[Stored items]
Start of Block
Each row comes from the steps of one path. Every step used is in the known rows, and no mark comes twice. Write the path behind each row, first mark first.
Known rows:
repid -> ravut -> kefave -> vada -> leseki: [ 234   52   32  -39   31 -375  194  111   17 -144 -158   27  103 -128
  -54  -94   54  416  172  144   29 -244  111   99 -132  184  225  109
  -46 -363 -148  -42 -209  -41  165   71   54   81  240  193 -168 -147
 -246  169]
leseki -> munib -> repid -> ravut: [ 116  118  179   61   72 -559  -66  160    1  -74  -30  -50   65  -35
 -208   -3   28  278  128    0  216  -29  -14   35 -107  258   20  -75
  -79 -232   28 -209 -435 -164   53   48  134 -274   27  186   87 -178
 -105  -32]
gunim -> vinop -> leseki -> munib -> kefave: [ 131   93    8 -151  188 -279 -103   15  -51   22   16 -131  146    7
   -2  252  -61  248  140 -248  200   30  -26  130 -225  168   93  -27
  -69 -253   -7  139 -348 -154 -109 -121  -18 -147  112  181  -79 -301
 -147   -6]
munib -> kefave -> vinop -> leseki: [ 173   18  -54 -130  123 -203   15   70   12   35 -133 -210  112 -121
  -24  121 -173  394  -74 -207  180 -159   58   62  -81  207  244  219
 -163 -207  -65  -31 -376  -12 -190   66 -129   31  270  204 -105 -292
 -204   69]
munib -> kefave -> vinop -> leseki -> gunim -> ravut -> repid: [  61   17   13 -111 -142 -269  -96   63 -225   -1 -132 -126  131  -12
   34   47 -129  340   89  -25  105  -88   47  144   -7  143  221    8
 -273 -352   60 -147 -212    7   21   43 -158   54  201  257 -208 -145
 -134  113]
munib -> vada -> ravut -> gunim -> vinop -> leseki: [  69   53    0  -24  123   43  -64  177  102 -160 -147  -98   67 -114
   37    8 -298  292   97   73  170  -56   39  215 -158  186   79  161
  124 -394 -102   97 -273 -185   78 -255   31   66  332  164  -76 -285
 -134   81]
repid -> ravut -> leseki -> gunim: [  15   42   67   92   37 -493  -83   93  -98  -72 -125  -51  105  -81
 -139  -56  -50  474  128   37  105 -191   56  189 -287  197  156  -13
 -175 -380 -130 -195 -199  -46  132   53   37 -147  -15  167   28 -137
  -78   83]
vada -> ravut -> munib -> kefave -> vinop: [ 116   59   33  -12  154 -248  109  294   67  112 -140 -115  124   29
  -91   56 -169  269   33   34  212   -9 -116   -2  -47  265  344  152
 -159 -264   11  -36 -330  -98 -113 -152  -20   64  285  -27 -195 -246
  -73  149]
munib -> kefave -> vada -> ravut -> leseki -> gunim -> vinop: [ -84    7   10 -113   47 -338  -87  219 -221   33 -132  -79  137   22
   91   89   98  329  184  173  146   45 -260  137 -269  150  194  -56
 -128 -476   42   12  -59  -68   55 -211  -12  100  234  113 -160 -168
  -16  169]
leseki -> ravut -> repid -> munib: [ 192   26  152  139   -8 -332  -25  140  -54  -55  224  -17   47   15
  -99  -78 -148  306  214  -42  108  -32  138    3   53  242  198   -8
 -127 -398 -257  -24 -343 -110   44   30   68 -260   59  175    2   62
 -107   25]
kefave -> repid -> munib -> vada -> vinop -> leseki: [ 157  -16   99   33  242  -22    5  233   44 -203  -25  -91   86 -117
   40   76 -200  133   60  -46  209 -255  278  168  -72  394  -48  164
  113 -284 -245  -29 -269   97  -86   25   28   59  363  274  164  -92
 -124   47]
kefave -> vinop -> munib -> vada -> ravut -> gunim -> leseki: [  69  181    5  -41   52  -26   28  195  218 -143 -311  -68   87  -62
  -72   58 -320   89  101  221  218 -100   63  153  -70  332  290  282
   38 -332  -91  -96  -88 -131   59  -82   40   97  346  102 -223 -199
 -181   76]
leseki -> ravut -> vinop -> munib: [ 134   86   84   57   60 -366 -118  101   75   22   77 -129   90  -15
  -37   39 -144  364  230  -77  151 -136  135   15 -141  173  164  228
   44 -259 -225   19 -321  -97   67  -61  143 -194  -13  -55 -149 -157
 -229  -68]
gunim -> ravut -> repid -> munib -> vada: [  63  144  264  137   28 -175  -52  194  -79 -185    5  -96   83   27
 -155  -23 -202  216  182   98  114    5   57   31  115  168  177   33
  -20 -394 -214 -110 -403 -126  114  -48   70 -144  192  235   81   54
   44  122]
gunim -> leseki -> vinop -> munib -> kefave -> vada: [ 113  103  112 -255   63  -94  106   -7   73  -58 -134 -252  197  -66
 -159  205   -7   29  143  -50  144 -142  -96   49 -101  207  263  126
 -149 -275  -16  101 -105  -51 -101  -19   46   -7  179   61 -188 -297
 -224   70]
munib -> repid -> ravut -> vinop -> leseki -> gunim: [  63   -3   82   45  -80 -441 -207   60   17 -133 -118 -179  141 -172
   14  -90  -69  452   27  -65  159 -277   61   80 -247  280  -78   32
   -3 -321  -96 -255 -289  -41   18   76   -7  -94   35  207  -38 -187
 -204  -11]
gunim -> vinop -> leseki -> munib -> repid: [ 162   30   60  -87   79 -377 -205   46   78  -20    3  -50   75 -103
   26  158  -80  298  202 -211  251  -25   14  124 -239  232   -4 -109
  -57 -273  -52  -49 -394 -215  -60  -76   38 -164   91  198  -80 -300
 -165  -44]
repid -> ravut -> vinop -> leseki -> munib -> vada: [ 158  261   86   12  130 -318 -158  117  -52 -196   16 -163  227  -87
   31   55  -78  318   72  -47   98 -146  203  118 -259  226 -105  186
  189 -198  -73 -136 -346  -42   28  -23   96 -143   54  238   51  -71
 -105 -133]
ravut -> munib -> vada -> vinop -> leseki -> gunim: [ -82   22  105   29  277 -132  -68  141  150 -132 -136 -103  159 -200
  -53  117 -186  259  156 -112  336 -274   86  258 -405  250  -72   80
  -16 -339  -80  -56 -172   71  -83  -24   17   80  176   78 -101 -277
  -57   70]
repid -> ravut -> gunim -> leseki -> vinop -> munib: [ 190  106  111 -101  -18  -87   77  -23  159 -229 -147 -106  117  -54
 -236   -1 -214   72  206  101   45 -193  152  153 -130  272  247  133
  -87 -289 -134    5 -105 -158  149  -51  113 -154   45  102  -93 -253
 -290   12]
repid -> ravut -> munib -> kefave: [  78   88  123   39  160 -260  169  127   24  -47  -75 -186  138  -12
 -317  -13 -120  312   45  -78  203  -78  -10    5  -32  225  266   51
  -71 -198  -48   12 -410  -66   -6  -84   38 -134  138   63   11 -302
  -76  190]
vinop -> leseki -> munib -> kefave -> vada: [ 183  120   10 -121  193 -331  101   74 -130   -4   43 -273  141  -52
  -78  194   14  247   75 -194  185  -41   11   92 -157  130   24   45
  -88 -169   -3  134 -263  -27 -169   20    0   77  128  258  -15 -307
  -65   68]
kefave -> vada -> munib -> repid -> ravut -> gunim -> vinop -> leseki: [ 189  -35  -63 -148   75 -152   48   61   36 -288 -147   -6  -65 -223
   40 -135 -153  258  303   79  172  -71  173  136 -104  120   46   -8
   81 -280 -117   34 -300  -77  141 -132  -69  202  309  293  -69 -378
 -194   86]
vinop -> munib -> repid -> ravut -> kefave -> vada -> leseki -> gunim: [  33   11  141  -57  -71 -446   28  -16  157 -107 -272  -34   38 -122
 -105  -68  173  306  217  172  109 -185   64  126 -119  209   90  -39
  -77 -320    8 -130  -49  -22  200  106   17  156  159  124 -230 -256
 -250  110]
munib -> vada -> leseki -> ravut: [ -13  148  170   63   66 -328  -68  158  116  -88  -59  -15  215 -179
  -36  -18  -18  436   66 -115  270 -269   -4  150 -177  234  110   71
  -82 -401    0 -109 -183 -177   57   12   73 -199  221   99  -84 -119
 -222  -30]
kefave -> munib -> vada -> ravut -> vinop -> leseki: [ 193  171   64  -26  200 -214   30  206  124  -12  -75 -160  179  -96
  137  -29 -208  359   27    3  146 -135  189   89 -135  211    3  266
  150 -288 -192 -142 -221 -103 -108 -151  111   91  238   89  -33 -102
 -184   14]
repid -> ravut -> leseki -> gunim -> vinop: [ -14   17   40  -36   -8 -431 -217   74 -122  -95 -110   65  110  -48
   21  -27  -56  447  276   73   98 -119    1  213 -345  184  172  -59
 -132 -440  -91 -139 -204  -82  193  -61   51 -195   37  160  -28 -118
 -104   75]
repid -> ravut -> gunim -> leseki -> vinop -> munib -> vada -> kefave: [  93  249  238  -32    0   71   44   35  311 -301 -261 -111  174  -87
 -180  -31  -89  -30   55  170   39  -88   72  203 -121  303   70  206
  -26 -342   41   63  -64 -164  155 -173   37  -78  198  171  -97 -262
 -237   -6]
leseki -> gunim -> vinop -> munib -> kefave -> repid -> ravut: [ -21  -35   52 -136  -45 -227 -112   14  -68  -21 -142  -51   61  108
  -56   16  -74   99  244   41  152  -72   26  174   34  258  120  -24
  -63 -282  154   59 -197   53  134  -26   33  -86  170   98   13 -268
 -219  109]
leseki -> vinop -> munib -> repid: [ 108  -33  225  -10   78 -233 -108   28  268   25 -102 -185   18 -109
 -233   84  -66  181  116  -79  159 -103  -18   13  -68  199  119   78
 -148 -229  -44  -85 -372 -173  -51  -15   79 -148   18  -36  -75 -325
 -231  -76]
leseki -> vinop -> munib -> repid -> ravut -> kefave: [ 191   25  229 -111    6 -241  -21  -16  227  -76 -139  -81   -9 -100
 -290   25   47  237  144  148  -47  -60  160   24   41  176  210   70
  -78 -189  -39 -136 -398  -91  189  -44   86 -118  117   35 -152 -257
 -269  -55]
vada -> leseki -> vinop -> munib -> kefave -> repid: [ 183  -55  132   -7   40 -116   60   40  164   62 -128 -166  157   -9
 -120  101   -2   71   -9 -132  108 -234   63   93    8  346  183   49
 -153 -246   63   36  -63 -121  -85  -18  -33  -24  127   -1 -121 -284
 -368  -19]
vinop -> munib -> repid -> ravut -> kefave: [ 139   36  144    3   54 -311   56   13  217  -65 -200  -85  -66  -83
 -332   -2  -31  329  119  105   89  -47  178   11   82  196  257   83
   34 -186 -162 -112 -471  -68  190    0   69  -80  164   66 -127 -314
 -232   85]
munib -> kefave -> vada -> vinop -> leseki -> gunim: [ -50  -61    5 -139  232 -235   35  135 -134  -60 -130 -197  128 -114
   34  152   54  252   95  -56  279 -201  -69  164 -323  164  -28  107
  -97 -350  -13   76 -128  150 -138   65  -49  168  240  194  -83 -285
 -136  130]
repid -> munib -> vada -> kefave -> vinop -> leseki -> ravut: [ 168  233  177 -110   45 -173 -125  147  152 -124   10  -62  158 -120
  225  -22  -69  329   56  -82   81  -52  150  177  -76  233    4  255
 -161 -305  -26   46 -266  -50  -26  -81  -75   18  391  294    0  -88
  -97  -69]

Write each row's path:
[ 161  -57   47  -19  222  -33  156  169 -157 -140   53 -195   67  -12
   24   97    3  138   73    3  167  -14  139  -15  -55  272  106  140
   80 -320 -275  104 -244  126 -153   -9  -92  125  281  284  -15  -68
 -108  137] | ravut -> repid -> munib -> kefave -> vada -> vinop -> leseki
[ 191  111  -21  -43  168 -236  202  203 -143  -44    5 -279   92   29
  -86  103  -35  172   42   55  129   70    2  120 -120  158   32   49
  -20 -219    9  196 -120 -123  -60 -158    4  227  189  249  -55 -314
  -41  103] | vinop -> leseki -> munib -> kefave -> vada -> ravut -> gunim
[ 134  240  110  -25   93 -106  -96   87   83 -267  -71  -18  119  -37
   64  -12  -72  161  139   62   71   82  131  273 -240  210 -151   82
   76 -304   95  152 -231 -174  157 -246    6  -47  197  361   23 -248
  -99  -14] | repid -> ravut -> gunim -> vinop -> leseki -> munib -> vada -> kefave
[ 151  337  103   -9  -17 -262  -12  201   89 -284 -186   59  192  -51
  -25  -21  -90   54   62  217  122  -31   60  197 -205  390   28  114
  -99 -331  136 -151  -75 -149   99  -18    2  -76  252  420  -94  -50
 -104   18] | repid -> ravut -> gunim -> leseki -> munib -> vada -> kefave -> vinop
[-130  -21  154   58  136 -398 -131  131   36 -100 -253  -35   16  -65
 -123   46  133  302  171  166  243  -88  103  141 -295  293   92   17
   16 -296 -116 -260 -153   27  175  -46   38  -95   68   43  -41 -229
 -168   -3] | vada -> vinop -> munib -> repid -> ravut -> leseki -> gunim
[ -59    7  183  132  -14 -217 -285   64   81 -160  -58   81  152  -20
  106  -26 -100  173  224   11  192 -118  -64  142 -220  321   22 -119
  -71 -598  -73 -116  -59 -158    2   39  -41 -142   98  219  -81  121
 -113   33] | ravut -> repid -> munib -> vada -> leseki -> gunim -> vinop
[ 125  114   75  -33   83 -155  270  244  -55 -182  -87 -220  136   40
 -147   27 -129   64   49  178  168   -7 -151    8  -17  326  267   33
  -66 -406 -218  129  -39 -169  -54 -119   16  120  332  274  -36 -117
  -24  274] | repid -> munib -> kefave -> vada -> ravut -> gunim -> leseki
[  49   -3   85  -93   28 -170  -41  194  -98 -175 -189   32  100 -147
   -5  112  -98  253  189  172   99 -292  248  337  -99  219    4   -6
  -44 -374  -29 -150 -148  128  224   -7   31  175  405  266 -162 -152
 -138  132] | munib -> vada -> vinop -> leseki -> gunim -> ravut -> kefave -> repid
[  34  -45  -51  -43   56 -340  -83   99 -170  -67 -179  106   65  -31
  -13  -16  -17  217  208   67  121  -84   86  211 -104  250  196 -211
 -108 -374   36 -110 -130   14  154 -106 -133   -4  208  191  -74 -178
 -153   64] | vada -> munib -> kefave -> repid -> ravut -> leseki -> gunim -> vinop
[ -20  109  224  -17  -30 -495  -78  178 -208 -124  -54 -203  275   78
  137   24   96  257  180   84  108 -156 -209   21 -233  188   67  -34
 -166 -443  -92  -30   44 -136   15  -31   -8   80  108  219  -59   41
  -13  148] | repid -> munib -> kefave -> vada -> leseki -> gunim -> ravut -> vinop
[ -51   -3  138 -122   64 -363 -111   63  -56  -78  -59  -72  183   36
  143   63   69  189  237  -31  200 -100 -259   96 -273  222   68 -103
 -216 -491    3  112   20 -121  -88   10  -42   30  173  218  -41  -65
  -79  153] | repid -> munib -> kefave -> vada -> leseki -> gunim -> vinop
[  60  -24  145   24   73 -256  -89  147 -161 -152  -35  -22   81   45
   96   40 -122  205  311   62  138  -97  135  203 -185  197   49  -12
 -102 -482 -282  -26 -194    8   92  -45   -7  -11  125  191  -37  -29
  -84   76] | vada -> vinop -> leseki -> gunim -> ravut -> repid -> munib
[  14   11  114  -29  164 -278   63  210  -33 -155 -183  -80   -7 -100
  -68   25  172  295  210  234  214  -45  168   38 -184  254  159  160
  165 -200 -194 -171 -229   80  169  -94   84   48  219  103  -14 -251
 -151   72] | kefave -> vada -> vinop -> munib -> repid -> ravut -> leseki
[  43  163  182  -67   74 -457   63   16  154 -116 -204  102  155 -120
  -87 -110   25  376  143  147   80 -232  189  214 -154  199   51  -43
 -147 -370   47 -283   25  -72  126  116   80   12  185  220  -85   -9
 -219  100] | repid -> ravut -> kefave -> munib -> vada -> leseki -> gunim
End of Block
Pull out the lines above in which the word "path" appears.

Each row comes from the steps of one path. Every step used is in the known rows, and no mark comes twice. Write the path behind each row, first mark first.
Write each row's path:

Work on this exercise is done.